__TASK TO COMPLETE__.
All lines from the line containing "140, 144] 4" up to and including the last line of the listing below should be echoed exactly; no other lines belong in the response.

__AVAILABLE RECORDS__.
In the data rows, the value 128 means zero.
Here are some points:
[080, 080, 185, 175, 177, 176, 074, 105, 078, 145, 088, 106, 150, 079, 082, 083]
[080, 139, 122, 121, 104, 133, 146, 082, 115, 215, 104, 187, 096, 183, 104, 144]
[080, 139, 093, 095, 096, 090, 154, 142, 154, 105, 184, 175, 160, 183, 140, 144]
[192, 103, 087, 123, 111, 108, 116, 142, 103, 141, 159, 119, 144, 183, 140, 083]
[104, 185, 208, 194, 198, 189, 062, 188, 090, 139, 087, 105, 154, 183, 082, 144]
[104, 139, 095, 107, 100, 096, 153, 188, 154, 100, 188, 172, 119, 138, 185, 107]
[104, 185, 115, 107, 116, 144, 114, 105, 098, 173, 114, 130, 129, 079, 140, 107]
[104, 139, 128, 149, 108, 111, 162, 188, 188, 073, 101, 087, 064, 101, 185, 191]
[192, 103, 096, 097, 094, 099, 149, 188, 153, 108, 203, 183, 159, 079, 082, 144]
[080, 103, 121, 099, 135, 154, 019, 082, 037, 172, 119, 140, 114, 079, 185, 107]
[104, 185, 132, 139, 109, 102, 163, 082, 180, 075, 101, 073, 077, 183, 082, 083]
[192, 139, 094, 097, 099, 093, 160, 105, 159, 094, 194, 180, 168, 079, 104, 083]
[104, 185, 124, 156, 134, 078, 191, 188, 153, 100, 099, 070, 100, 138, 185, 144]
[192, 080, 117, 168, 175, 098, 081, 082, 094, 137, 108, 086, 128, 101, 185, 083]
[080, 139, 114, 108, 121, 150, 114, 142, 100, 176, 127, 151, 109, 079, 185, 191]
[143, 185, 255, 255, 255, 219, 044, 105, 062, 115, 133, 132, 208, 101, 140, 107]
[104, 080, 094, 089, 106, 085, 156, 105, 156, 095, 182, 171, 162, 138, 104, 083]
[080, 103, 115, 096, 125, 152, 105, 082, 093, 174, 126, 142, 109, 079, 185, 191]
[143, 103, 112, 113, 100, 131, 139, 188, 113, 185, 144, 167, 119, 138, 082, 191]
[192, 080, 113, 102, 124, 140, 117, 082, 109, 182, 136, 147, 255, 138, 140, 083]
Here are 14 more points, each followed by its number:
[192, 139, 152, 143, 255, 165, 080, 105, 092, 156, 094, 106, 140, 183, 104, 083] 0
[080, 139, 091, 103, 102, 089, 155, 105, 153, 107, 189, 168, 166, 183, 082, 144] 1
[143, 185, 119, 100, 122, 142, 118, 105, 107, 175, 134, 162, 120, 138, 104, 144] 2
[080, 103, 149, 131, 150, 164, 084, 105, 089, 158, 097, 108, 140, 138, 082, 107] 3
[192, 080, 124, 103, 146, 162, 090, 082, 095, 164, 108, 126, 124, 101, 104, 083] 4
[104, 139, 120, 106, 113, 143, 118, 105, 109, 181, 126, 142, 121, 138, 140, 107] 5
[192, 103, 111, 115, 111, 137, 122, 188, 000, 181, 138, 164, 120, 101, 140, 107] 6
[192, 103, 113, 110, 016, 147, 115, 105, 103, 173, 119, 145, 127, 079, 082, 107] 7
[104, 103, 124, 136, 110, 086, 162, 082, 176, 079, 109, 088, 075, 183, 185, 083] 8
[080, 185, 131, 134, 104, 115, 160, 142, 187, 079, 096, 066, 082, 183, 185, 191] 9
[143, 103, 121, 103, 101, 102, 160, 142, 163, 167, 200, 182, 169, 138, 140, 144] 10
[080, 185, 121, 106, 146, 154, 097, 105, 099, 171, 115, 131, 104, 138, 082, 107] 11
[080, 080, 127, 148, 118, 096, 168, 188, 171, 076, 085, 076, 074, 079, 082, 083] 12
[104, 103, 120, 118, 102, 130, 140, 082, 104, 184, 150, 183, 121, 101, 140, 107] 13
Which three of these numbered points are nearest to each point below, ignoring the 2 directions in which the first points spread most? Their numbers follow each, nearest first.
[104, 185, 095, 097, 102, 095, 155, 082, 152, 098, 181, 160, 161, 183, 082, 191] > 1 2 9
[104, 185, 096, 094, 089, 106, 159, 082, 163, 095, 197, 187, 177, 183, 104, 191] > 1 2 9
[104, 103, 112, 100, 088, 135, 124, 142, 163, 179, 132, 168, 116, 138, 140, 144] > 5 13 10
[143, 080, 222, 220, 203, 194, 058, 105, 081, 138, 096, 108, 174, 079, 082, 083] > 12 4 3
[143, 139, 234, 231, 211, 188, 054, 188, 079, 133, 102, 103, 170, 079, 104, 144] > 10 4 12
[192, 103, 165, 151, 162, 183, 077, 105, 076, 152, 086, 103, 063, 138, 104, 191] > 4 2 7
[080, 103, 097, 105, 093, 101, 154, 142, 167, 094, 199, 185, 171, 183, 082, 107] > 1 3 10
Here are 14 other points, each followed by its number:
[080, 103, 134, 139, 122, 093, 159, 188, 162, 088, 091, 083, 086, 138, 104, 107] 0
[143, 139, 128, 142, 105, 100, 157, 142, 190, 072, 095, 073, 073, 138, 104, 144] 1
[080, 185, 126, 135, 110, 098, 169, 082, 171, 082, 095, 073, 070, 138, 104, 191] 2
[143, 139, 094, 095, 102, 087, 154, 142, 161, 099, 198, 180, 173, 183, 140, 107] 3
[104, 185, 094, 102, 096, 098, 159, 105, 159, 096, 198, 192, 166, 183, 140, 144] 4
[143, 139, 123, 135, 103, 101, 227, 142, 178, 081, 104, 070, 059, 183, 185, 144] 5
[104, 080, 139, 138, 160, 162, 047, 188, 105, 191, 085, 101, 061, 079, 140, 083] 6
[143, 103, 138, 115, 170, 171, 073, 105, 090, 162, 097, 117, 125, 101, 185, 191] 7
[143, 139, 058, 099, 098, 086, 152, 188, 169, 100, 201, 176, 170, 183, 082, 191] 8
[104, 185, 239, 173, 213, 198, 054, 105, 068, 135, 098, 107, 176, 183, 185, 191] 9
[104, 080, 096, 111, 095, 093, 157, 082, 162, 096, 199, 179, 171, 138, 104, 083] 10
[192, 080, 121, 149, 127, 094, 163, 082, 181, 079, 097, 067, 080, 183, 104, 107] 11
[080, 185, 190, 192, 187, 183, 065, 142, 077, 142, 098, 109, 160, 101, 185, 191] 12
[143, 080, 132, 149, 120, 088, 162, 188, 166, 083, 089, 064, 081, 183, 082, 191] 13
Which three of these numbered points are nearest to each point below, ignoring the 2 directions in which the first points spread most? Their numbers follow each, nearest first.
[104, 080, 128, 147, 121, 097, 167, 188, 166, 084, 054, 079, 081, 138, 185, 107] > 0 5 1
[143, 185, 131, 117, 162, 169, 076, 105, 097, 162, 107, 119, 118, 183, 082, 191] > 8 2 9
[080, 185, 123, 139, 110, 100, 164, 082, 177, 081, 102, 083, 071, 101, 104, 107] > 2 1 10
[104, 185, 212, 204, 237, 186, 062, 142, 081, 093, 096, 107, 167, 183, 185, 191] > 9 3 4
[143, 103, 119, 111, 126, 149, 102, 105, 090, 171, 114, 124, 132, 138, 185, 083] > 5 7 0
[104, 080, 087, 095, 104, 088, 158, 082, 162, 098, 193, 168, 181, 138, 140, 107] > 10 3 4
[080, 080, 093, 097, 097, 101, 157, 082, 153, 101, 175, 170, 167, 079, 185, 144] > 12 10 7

__YOUR RESPONSE__.
[104, 185, 094, 102, 096, 098, 159, 105, 159, 096, 198, 192, 166, 183, 140, 144] 4
[143, 139, 123, 135, 103, 101, 227, 142, 178, 081, 104, 070, 059, 183, 185, 144] 5
[104, 080, 139, 138, 160, 162, 047, 188, 105, 191, 085, 101, 061, 079, 140, 083] 6
[143, 103, 138, 115, 170, 171, 073, 105, 090, 162, 097, 117, 125, 101, 185, 191] 7
[143, 139, 058, 099, 098, 086, 152, 188, 169, 100, 201, 176, 170, 183, 082, 191] 8
[104, 185, 239, 173, 213, 198, 054, 105, 068, 135, 098, 107, 176, 183, 185, 191] 9
[104, 080, 096, 111, 095, 093, 157, 082, 162, 096, 199, 179, 171, 138, 104, 083] 10
[192, 080, 121, 149, 127, 094, 163, 082, 181, 079, 097, 067, 080, 183, 104, 107] 11
[080, 185, 190, 192, 187, 183, 065, 142, 077, 142, 098, 109, 160, 101, 185, 191] 12
[143, 080, 132, 149, 120, 088, 162, 188, 166, 083, 089, 064, 081, 183, 082, 191] 13
Which three of these numbered points are nearest to each point below, ignoring the 2 directions in which the first points spread most? Their numbers follow each, nearest first.
[104, 080, 128, 147, 121, 097, 167, 188, 166, 084, 054, 079, 081, 138, 185, 107] > 0 5 1
[143, 185, 131, 117, 162, 169, 076, 105, 097, 162, 107, 119, 118, 183, 082, 191] > 8 2 9
[080, 185, 123, 139, 110, 100, 164, 082, 177, 081, 102, 083, 071, 101, 104, 107] > 2 1 10
[104, 185, 212, 204, 237, 186, 062, 142, 081, 093, 096, 107, 167, 183, 185, 191] > 9 3 4
[143, 103, 119, 111, 126, 149, 102, 105, 090, 171, 114, 124, 132, 138, 185, 083] > 5 7 0
[104, 080, 087, 095, 104, 088, 158, 082, 162, 098, 193, 168, 181, 138, 140, 107] > 10 3 4
[080, 080, 093, 097, 097, 101, 157, 082, 153, 101, 175, 170, 167, 079, 185, 144] > 12 10 7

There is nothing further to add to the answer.